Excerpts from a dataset
There are 10 hidden switches. A switch that is on adds its own fixed numbers to the row, and there is some noise. The rows also spread widely along 13 directions, which tell nothing about the answers.
In the rows, zero is written as 128.
Some rows, each with its switches (1 for on, 0 for off) after it:
[107 171 137 192 124 134 153 127 104 142 116 117 122 117 116 129 111 122
 162 107 125 139 117 140 123 117] -> 0 0 0 1 1 0 1 0 1 0
[ 58 118 158 121 142 159 118 131 139 113  94 146 146 164 125 147 158 103
 171 116 106 131  74 130  98 149] -> 1 0 1 0 1 0 1 1 0 1
[128 127 152 101 127 169 121 141 125 106 122 136 151  98 115 119 136  87
 145 156 100 134  97 127 102 132] -> 1 0 0 0 0 0 0 0 0 1
[105 155 126  91 117  73  89 128 136 206 157  96 154 177 130 145 172 102
 108 144 113  88 129  79 134 135] -> 1 0 1 1 1 0 0 0 0 1
[ 74 109 141  66 109  97 122 106 117 156 113 110 153 187 129 131 180  79
 166 107 124  98 114  42  79 143] -> 0 1 0 0 0 1 0 0 1 1
[129 141 114 140 144  64 124 112 126 155 179 101 153 146 142 133 127 129
 132  87 109 113 162  52 137  90] -> 1 1 0 1 0 0 0 0 0 1
[125 151 180 133 142 171  88 135 165 134 111 125 175 102 186 101 126  64
  46 121 162 177  98 188 109 167] -> 1 0 0 1 0 1 1 0 0 1
[123 162 142 140 133 113 127 133 117 128 131 119 160  94 129 137 115 104
 125 130 116 151 110 127 125  70] -> 1 0 1 0 0 0 0 0 1 1
[122 127  65 134 161 132  99 161 110 104 137 209 158 183 137  97 136 123
 170 124 107 144  98 127 139 128] -> 1 0 0 1 1 0 0 0 1 1
[109 150 163 127 132 135  82 134 136 146 165 119 161 144 155 124 123  95
  94 120 119 146 144 129 128 147] -> 1 0 0 0 0 0 1 1 0 1
[101 111 145 163 157 140 164 155 146  96  78 128 162 119 121  86 154  96
 139  99 122 100  60 119 101 165] -> 1 0 0 1 0 0 1 0 0 1
[ 99  99 171 125 128 143 152 110 150 131 138 110 148 181 152  96 143  79
 135  74 167 116 126  88 101 218] -> 0 0 1 1 1 1 0 0 0 0
[151  86  97  92 116 147 124 131 136 124 105 130 134 145 135 152 188 102
 160 167 107 105  73  93  87 132] -> 0 0 0 0 1 0 1 1 0 1
[134 122 126 133 124 198  98  95 124 111 101 138 113  89 140 181 100 129
 161 160 104 184  82 163  94  44] -> 1 0 1 1 0 0 1 0 0 1
[134 147 122 132 129  78 129  82 140 194  75  72 176  97 191 141 138  68
  66  82 178 138  91 103  98  42] -> 1 1 1 1 0 0 1 0 1 1
[142 140 114 195 134 140 142 124 137 125 114 130 145 133 162  97 119 102
 146  85 143 126 100 154 115 178] -> 1 0 0 1 0 1 1 1 0 1
[ 74  99 171  85 131 198 114 227 137 157 127 133 150 205  95  95 165  91
 123 175 105  84  63  78 127 234] -> 0 0 1 0 1 0 1 1 1 1
[ 96 132 150 107 104 158 131 144 100 138  88 126 154 130 102 112 140  63
 161 144 124 111  78 119 102 142] -> 1 0 1 0 0 0 0 0 0 1
[155 146 112 106 106 128 176 129  95 132 103 123 146  98 133 150 166  66
 165 120 137 118 107  66  98  81] -> 1 0 0 1 0 1 1 0 0 1
[191 130  86 205 129 144 154 127 134 115 140 128 147 127 166 104 116 102
 162  99 143 126 100 140 121 167] -> 1 0 1 1 1 0 1 1 0 1
[143 123 111 125 131 128 202 166 125 135  99 147 133 146 146 146 165 103
 146 109 163 108  85  82 136 125] -> 0 0 1 0 1 0 0 1 0 1
[116  93 163 139 142 203  30 118 179 110 144 109 160 137 144 114 106 119
 114 170  80 162  68 171  82 172] -> 1 1 1 1 0 0 1 0 1 1
[ 91 140 124 140 168 108  39 149 111 145 169 122 218 161 145  45  99  63
 101 102 108 149 123 110 146 152] -> 0 0 1 1 1 1 1 1 0 1
[ 95 133 151 147 160 140  97 124 144 144 130  96 158 123 126 110 117 113
 133 123  95 124  96 120 117 138] -> 0 0 1 1 1 0 1 1 0 1
[115 123 109 161 161 175  89 169 137 124 116 162 145 150 130  96 106 134
 136 154 104 145  55 171 134 154] -> 0 0 1 1 1 0 0 1 1 1
[130  95  99 140 159 171 104 126 137 115  97 151 148 141 150  85 121 104
 142 115 134 145  68 145 112 146] -> 0 0 1 1 1 1 1 0 0 0
[ 95 107 124 135 152 134  76 123 106 136 163 114 168 159 129  77  99 105
 147 102  90 138 124  77 113 128] -> 0 1 0 1 1 1 0 1 1 0
[164 198  95 135 143 135 145 129 123 170 123 121 142  72 133 124 132  97
 176 114 104 116 123 121 121 117] -> 1 1 0 0 1 0 1 1 0 1
[119 122 135 234 113 121 123 159 121 112 167 116 129 184 147 152 105 149
 132 112 121 145 106 143 153 146] -> 1 0 1 0 1 1 1 1 0 1
[121 114 179 158 146 155 135 100 142  60 127 102 176  85 159 139 125  75
 138 100 126 178 101 116  82  99] -> 0 0 1 1 1 0 1 1 0 1

New rows, each followed by its switches (1 for on, 0 for off):
[118 138 112 113 167 110 109 146 146 165 115 103 160 116 123 122 150 116
 127 134  95 107  82  81 127  97] -> 0 1 1 1 1 0 1 0 0 1
[125 158 134 192 149 125 121 182 139 144 161 122 137 138 142 131 106 153
 106 123 102 138 107 136 158 136] -> 1 1 0 0 1 1 0 1 1 1
[163  97 117 172 130 141 132 154 155 105 140 108 147 137 119  90 136 116
 138 136 110  89  86 129 117 195] -> 1 0 1 0 0 0 1 0 0 0
[163  70 118 138 150 157  94 134 133  85 146 105 177 110 141 100 109  97
 124 143 103 150  83  84 103  91] -> 0 1 1 1 0 0 1 0 0 1
[109 149 123 168 165 127 141 184 141 148 133 116 144 144 100  94 128 140
 159 121  91  93  85 104 142 174] -> 0 1 1 0 1 0 1 0 1 1
[177 149  88 213 121 146 119 177 117  99 124 156 142 113 131 110 119 123
 136 160 112 141  71 206 136 145] -> 1 0 0 0 1 0 0 1 1 0
[ 97 118 176  78 138 212 143 165 134 192 109 138 106 158 149 123 123 105
  67 119 175 139 114 110 142 155] -> 0 0 0 0 1 0 1 0 0 0
[152 156 108 134 125 132 147 182  81 165 153 124 148 121 113 109 111  93
 133 144 131 122 121  76 163  98] -> 0 0 1 1 1 0 0 0 0 1
[112 113 118 135 156 135  91 121 129 167 161 126 121 155 138 109  70 160
 104 111 125 143 137 122 160 104] -> 0 0 1 0 0 0 0 0 0 0
[ 91 121 135 134 117 107  66 117 109 154 169 131 138 199 145 133 113 127
  98 124 133 152 156 118 143 120] -> 0 0 0 1 0 0 0 0 0 0
[163 137 168 152 137 188 139 137 173  84 158 127 132 101 144 139 114 125
 150 141 120 159 113 158 109 183] -> 0 1 1 0 0 0 0 0 0 1
[131 128 122 190  88 105  88  98 118 104 168 119 141 183 142 143 128 118
 173 127 120 143 141 136 104 168] -> 0 1 0 1 0 0 0 0 0 1
[138 138  98 142 110 114 104 126  78 147 154 112 159 135 121 110 117  90
 165 142 101 126 123  86 118 101] -> 0 0 0 1 1 0 0 1 1 1
[ 70 210 178 127 135  97 117 141 130 184 139  95 156 121 112 139 152  96
 127 116  98 105 142 107 128 140] -> 1 0 0 1 0 0 1 1 0 1
[ 56 174 183  52 173 173  87 165 168 179 125 138 150 136 106 122 153 106
 128 148  81 108 105 122 125 178] -> 1 0 1 0 0 0 1 1 0 1
[128 118 125 167 176 178 102 188 150 100 142 144 161 132 117  76 119 127
 141 140  76 126  68 132 122 178] -> 1 1 0 1 1 0 1 0 1 1
[145 117 145 121 142 185  93 165 147 105 173 142 154 146 147 128 138 104
 123 149 102 153 115 111 114 165] -> 1 1 0 1 1 0 1 0 0 1
[134 118 137 112 172 151 170 111 163 102 122 108 155  83 124 114 150 100
 183  97  98 107  94  73  85 132] -> 1 0 1 1 1 0 1 0 0 1
[ 96  87 172  46 193 187  95 169 218 130 132 136 133 153 136 158 181 151
  85 174  90 124  69  92 116 156] -> 0 0 1 1 1 0 1 0 0 1
[127  87  94 127 137 143 105 160 149 160 119 130 142 202 145 126 156 125
 125 138 121 103  62  88 120 154] -> 1 1 1 1 1 0 1 0 1 1
[ 96 153 141 134 142  81  93 132 157 160 113 111 171 144 152 126 156  99
  91 121 125 118  89 147 129 145] -> 1 0 1 0 0 1 0 1 0 1
[ 91 187 127 111 183 110 105 179 108 113 128 169 186 101 123 128 131  96
 128 124  95 167 107 109 152  38] -> 1 0 1 1 0 1 1 0 0 1
[135 106 127 115 116 118 105 133 114 121 152 108 153 138 131 159 138 107
 124 150 105 134 112  79 119  70] -> 1 0 1 0 0 0 1 0 0 1
[ 99 122 104 159 142 167 125 115  98 174 123 113 108 143 102 106  89 143
 200 106  81  96 106  97 121 128] -> 1 0 0 1 1 0 1 1 0 1
[117 147 147 102 175  77 130 174 153 108 167 108 215 122 128 104 192  62
 125 109  88  97 113  36 123 143] -> 1 0 1 1 1 1 1 1 0 1
[111 143 141 195 152 154 113 158 146  92 148 159 154 164 143 113 110 125
 135  98 127 160 114 160 138 170] -> 1 1 1 1 0 0 1 0 0 0
[139  54 139 129 144 206 112 102 140  68 162 146 125 142 145 115  96 135
 166 120 106 154 116 106  92 139] -> 1 0 0 1 0 0 0 0 0 1
[139 190 123 151 116 106 133 159 122 171 121 112 154 127 132 139 149  91
 127 138 140 121 112 120 136 132] -> 0 1 1 1 0 0 1 0 0 1
[118 152 123 132 133  64 129 157 142 150 109 123 163 139 136 156 176 108
  92 139 132 112  86 112 137  90] -> 1 0 1 1 0 0 0 0 0 1
[119 133 150 131 165 187 102 137 161 128 126 143 125 116 165 156 106 142
  89 138 128 188  93 170 130  92] -> 0 0 1 0 1 0 1 1 1 0
[121  93 123  84 151 171  44 102 158 136 120 137 151 138 155 124 127 112
 109 168 110 158  77 152 100 122] -> 0 0 1 1 1 0 0 0 0 1
[106 140 153 166 190  93 127 191 188  64 175 155 166 156 137 136 166 159
 117 112  85 134 110 112 146 163] -> 1 1 0 1 0 1 0 0 0 1
[109 173 171 114 183 140 135 184 165 133 150 127 150  93 119 143 134 133
  96 130  98 141 113 117 154 104] -> 1 1 1 0 1 0 0 0 0 0
[186 120 102 162 109 127 110  77 141 137 151  99 147 119 176 100 107  89
 130 104 150 140 123 156 106 162] -> 1 0 1 0 1 1 0 0 0 0
[115 158 129 100 150 134 124 112 180 161 114 142 109 137 143 142 164 144
 136 130 124 116 115 150 114 174] -> 0 0 0 1 0 1 0 0 0 0
[ 98 143 179  92 165 126 118 120 185 101 148 110 147  99 108 146 176 123
 142 133  69 113 125 109  93 147] -> 1 0 0 0 0 0 1 0 0 0
[126 137 137  85 178 132 148 138 175 144 139 136 145 125 150 124 158 114
 117 101 129 117 114  92 126 143] -> 1 0 1 1 1 1 0 0 0 0
[120 211 127 141 122 126 124 120 120 164 130 124 150 117 126 138 139  78
 180 108 118 128 140 133 114 140] -> 1 1 1 1 0 0 1 1 0 0
[122  74 131  94 134 191 109  98 126 167 133 104 108 145 157 157 112 133
 126 127 112 139 104  67  97  74] -> 1 0 0 1 1 0 1 1 1 1
[139 147 120  93 141 135 108 101 171 175  83 118 155 110 166 115 158  83
 107 139 150 129  72 156  93 149] -> 0 0 1 1 1 0 0 0 1 1
[148 178 132 187 128 118 166 183 149 144 105 123 154 121 145 132 150 103
 109 123 151 120  79 155 136 158] -> 1 1 1 0 0 0 1 0 1 1
[147 145 131 104 180 109  83 124 184  94 180 138 209 130 177 103 162  77
 123 109 113 153 130 109 109 169] -> 0 1 1 1 1 0 0 1 0 1
[126 166 127 133 156 152 166 150 128 157 119 142 128 112 137 126 116 113
 147  97 139 131 112 106 140 119] -> 1 0 1 1 0 1 1 0 0 1
[ 86 158 127  93 152  83 103 180 122 182 149 121 176 173 125 136 183  94
 113 122  95  96 125  39 143 114] -> 1 1 0 1 1 0 1 1 0 1
[112 158  98 144 204 147 121 136 146 124 117 167 144 101 114  70  96 146
 186 108  89 131  92 161 141 143] -> 0 0 1 0 1 0 0 0 0 1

**What to produce:**
Wherever the string "each" appears in the data above, copy the line it sits in.

**Response to this task:**
Some rows, each with its switches (1 for on, 0 for off) after it:
New rows, each followed by its switches (1 for on, 0 for off):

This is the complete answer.